> _EXERCISE INSTRUCTIONS_: Every line from the one with "155 139 133" to the one with "[109 117 125", including those two, is to be copied exactly; all other lines of the entries below are left out.

□ □ □

One vector is turned by the same rotation once a step. Each row is the vector after some number of steps, and that number follows the row.
The counts run from 0 to 541.
[138 168  80 109 123 117  97  74 124 113 113 120 106 154 120  85 150 135
 125 121 100  81 168 125 139 163 144  79  97 117 138 143 116 116 170 160
 145]
403
[142  69 135 160 118 152 166 152 134  95 146 138 128 137 157 118 108 140
 134 118 141 135 104  40 132 101 146 160 133 123 137 131 155 115 123  93
  84]
296
[114 113  76 138  98 141  98  92  78  84 154 155  88  91 131 110 149 103
 109 124 102  84 104 107 125 130 139 141 138 119 110 134 140 168 152 142
 165]
431
[146 149 113 100 143 102 174 100 132 157 100 125 146 124 141 106 151 176
 124  61 131 123 170 188 128 131 132 144 129 160  89 108 147 159 107 141
 152]
184
[128 149 158 183 141 109 102 133 116 140 142 143 107 147 150 111 162 125
 150 173  87  89  74  83 130 142 148 149 135 124  80 129 135 128 168 135
 110]
110
[146 122  90 134 110 149  85  72  82 123 130 125 137 157 118 153 171 136
  97 166 127 110 159 115 101 107 117 116 125 103 176 122 169 119 119  95
 145]
376
[150 118 102 102 110 123 136  96 165 141 118 105 111 107  86 145 100 135
 151 162 131 115 108  89 183 133  74 130 148 136 173 136  93 100 128 138
  79]
43
[139 148 113 156 100 112 129 145 167 151 112 117 107 151 161 132 129 138
 135 102 138 160 148  85 125 122 135 132 100 122 199 123 172 114 129  63
  81]
320
[123 133 167 143 125 117 113 131 169 136 119 156 110  89 142 120 138 137
 114 108  75  96  66  93  88 127 123 142 179 117  85 115 151  94 127 150
 133]
481
[134 147  86 125 140 137 119 165 142 155  99 119 117 160 115 106 162 130
 100 149 105  88 114 153 161 121 137 130 106 206  93 135  82 135  97 143
 119]
128
[174 151 107 127  80 153 160 118 118 114 146  99 141 141 127 144 146 158
  93 105 138 133 150 131 104 133 114 106  90 168 172 124 136 141  69  87
 124]
342
[128 121 137 104 138 165 162 145 129 164 168 111 149  58 135 149  84 127
 133 119 106 105  92 105 131 131 102 156 169 116 103  93 116 178 136 127
 139]
516
[170  85 100 132 103 123  83 145 155 117 108 121 132 120 129 100 153 130
 141 178 138  89 114  97 109  91 120 106 162 111 188 137 171 133 121  90
 133]
7
[190 139 117 127 108 141 151  63 114 104 161  93 121 111 140 100 126 167
 141 152 118  73 115 101 138 146 126  94 133 151  99 173 126 121 133 146
 141]
58
[127 120  68  99 110 150 113 113 117 142 133 107 109 160  75 144 115 129
 147 179 107 111 117  78 133 134  98 132 150 104 193 113 111 148 156 117
 107]
383
[100 120  86 121 136 111  76  65  97 120 121 156 117 152 110 155 148  82
  93 164 104 117 138 153 127 113 130 108 127  98 176 122 152 118 151 128
 138]
408
[179 127  99 140  89 146 123 126 106 129 151  94 142 146 128 134 158 147
 112 150 135 117 140 104  87 112 117 116 113 142 177 126 166 154  83  59
 149]
344
[110 144  86 147 138 104 127 146 114 170  81 150  99 170 155 152 177 126
 122 153 131 114 116 148 142 110 145 185 144 160 120 123 158 154 122 100
  94]
132
[128  73 133 144 164 128 111 121 114 101 175 133 176 104 151  86 154 109
 138 120 133 119 161  94 116 109 151 122 104 110  79 153 144  97 134 142
 167]
244
[104  93  95  89 168 123 161 132 153 115 123 148 163 155 120 148 110  90
 106 122 123 150 154 176 129  95 146 118 117 160 144 154 130  66 116 137
 122]
254
[139  88 166 157 111 170 144  96 143 116 148 133 133 123 129 144 103 142
 112 109 119 139 105  53 130 109 123 124 125 114 173  84 153 110 120  94
  85]
327
[ 94  94 149 119 181  89 149 123 108 167 127 140 174 111 116 172 139 119
 144 118 120 176 138 153 129 109  98 165 151  77 116  84 146 143 136 132
 109]
203
[127 124  87 118 138 101  84 155 153 171  84 120 119  99 146 129 161 120
 124 133 156  90 134  93 124 111 101 168 160 142  93 140 153 147  90 100
 132]
502
[122 134  89 117  93 140 120 116 149 157 115 112 109 166 111 136 118 154
 166 150 113 128 132  76 114 130 126 112 140  95 197 120 156 150 173  87
  99]
352
[126 162 141 151 135 133 148  92 133 135 108 150  94 133 162 109 130 142
 127 113  98  92  98  96 166 143 156 146 121 144  82 116 118 111 183 172
  88]
113
[116  80 154 166  96 168 114 120 143 113 159 129 137 102  99 148 135 123
 155 122 120 142 106  53 135 118 118 111 109 109 153  77 147 149 140  98
  87]
329
[133 165 122 128 104  99 169  90  80 105 157 134 117 142 109 194 146 113
 151 127 119 144 111 125 118 177  84 157 119 101 152 110 137 152 150 124
 110]
391
[103 103 132 110 180 130 135 130 144 184 118 146 172 121 142 176 115  97
 169 158 152 123 138 125 147  98 115 153 168  90 136 104 144 128 163 123
  95]
541
[101  92 136 139 103 147 160 121 139 100 162 151 148 111 140 159 150  92
 151  99 137 149 120 159 115  98 168  76  86 139 147 126 168 171 130  93
 110]
306
[117 128 108 130 135 110 103  63  99 158 157 122 111 125 138 177 115  88
 108 200 106 133 101 148 139 110 106 111 131 146 174 142 155 116 142 105
 139]
69
[152 156 134 141 119 128 145 107  84  68 131 150 128 141 147 132 180 133
 104 123  80  89 103 151  89 155 132 115 142  90 105 154 117 120 142 178
 122]
426
[143 126 112 119 116 101 136 126 127 147 122  99 131 116 111 176 140 121
 186 182 125 136  98 118 151 142  80 114 143  93 162 160 119 147 149 127
  66]
46
[125 111  90 101 129 142 117 152 146 120 121 117 117 100 113 114 142 108
  75 122  80  82  86 160 140 119 123  93 138 173  97 151  83 154  89 151
 146]
466
[154  98 130 124 162 102 198 178 142 104 156 113 142 158 132 105  93 130
 143 131 131 130 108  86 126 134 130 168 133 146 111 157 127  87 116 118
 114]
263
[176 126 102 127 104 147 107  79 119 146 137 103 133  98 151 133 113 122
  84 154 113 114 138 123 139 107  94 101 141 115 215 137 146  98 112 106
 129]
36
[118 135  76 104 115 135  99 121 136 100 129 138  96 117 109  85 140 108
 116 128  77  66 109 141 137 148 145  89 125 144 117 149  98 140 152 167
 155]
434
[109  93  87  98 152 109 176 139 130 114 150 144 148 130 125 158  87  79
 104 124 139 169 147 147 131 101 113 167 123 161 165 139 138  76 102 107
 132]
256
[103  89 104 129 159  92 108 181 164 135 131 114 148 156 125 109 135  77
 155 139 133 148 141 136 149 111 161  77  73 152 138 162 143 127 122  94
 114]
283
[134 174  84 101 120 132 128  61 141 149 134 114 117 134 147 147 106 124
 107 158  95 114 139 163 151 131 122  75 125 154 184 162 120  91 153 140
 134]
66
[145 122  76 130 104 118 113  49 112 138 140 112  94 105 149 117 135 131
 166 152 142  89 139 102 166 125 144 103 138 142 132 165 164 155 167 117
 147]
61
[132  91 129 122 119 170 194 134 137 105 151 125 149 141 161 130 102 139
 136  81 120 139 126 131 147 118 174  80 101 121 165 142 132 163 145 110
  76]
303
[151 133 117 125 157 134 101 115 131 179 132 122 151  87 172 129 112 117
  95 134 159  91 155  95 127  94 112 169 154 137 120 109 171 105 106  94
 174]
532
[ 95 153 121 168 133 161 101 113  85 153 139 143 126 119 182 153 168 108
 121 121  85 117 113 157 156 134 159 116 102 105 116 124 121 167 186 155
  88]
117
[180 138 156 144  95  97 124 131 150 117 153 101 138  71 108 107 163 130
 191 130 127 102 107 118 126 166  91  82 104 124 122 129 130 165 121 125
 138]
24
[106 101 147 133  98 149 152 122 152  87 157 154 150 104 129 152 156  91
 154  98 130 145 124 159 103 103 153  65  83 169 140 129 157 147 119 104
 123]
307
[109 117 125  97 187 117 157 126 151 192 107 119 166 141 111 122  93 148
 126 110  89 152 143 142 154 129 106 141 159  97 138  98 104 119 152 149
  95]
200
[111 183 111 152 111 126 132 151 154 149  84 175 114 150 150 145 182 140
 119 131  85 114 114 157  89 121 133 170 142 151 114 123 119  94 133 145
  96]
135
[123 106  60 100 144  95 135 144 125 150 102 117  89 124 123 120 130 107
  93 128 124  89  87 142 162 113 125 144 158 163 115 146 140 193  92 109
 120]
469
[141 152  98 122 124  90 170 110  92  92 103 144  94 152 120 149 143 126
 123 107 121 119 107 113 164 182 101 177 137 106 121 141 116 129 146 151
  69]
421
[208 138 132 118 116  93 160  92 137 122 123  76 124 113 140  81 133 160
 141 118 140  92 136 119 168 160 111  71 110 137 137 151 142 144 123 121
 122]
27
[151 141 148 121 122  80 158 104 142 122 119 122 146 128 103 177 167 126
 182 170 126 128  94 147 130 147  88  94 146 107 138 160 122 116 140 151
  73]
48
[146 109 108 107 111 126 122  89 179 132 112 120 118 103  78 136 107 133
 147 168 122 103 107  94 166 124  79 110 147 150 161 132 105  76 125 141
 100]
42
[138 137  76 101  99 170 120  81 138 116 121 123 114 153  62 136 103 140
 112 163 110  92 124  75 126 128  95 137 145 143 176 104 109  97 131 130
 131]
381
[169 116 153 139  83 103 145 115 123 106 173 112 123  60 109 130 137 116
 164 130 135 129  93 106 137 157  75 130 115 127 154 109 147 168 117 106
 133]
22
[132 141 169 121 120 136 181  59 146 132 141 134 132 157  93 167 102 148
 128 115 102 135 114 126 111 128 115  86 128 120 181  82 154 104 152 124
  92]
357
[160 125 114 143  91 134 101 118 146 121 130 117 126 159  99 118 178 153
 147 166 136  96 128  90  68 106 129  92 121 150 150 122 174 129  93  77
 147]
346
[140 118 158 170 127 126 138 197 162  99 136 137 157 148 145 131 152 121
 123 135 107 145 115  94  79 111 132 123 104 129 149 150 130  61  98 102
  99]
292
[119 108 123  83 184  92 164 167 165 155 146 108 158 134  80  97  91 121
 166 139  99 149 131 117 119 141 108 141 133 138 114 140  97  83 142 146
 151]
230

□ □ □

> _EXERCISE SOLUTION_:
 155 139 133 148 141 136 149 111 161  77  73 152 138 162 143 127 122  94
 114]
283
[134 174  84 101 120 132 128  61 141 149 134 114 117 134 147 147 106 124
 107 158  95 114 139 163 151 131 122  75 125 154 184 162 120  91 153 140
 134]
66
[145 122  76 130 104 118 113  49 112 138 140 112  94 105 149 117 135 131
 166 152 142  89 139 102 166 125 144 103 138 142 132 165 164 155 167 117
 147]
61
[132  91 129 122 119 170 194 134 137 105 151 125 149 141 161 130 102 139
 136  81 120 139 126 131 147 118 174  80 101 121 165 142 132 163 145 110
  76]
303
[151 133 117 125 157 134 101 115 131 179 132 122 151  87 172 129 112 117
  95 134 159  91 155  95 127  94 112 169 154 137 120 109 171 105 106  94
 174]
532
[ 95 153 121 168 133 161 101 113  85 153 139 143 126 119 182 153 168 108
 121 121  85 117 113 157 156 134 159 116 102 105 116 124 121 167 186 155
  88]
117
[180 138 156 144  95  97 124 131 150 117 153 101 138  71 108 107 163 130
 191 130 127 102 107 118 126 166  91  82 104 124 122 129 130 165 121 125
 138]
24
[106 101 147 133  98 149 152 122 152  87 157 154 150 104 129 152 156  91
 154  98 130 145 124 159 103 103 153  65  83 169 140 129 157 147 119 104
 123]
307
[109 117 125  97 187 117 157 126 151 192 107 119 166 141 111 122  93 148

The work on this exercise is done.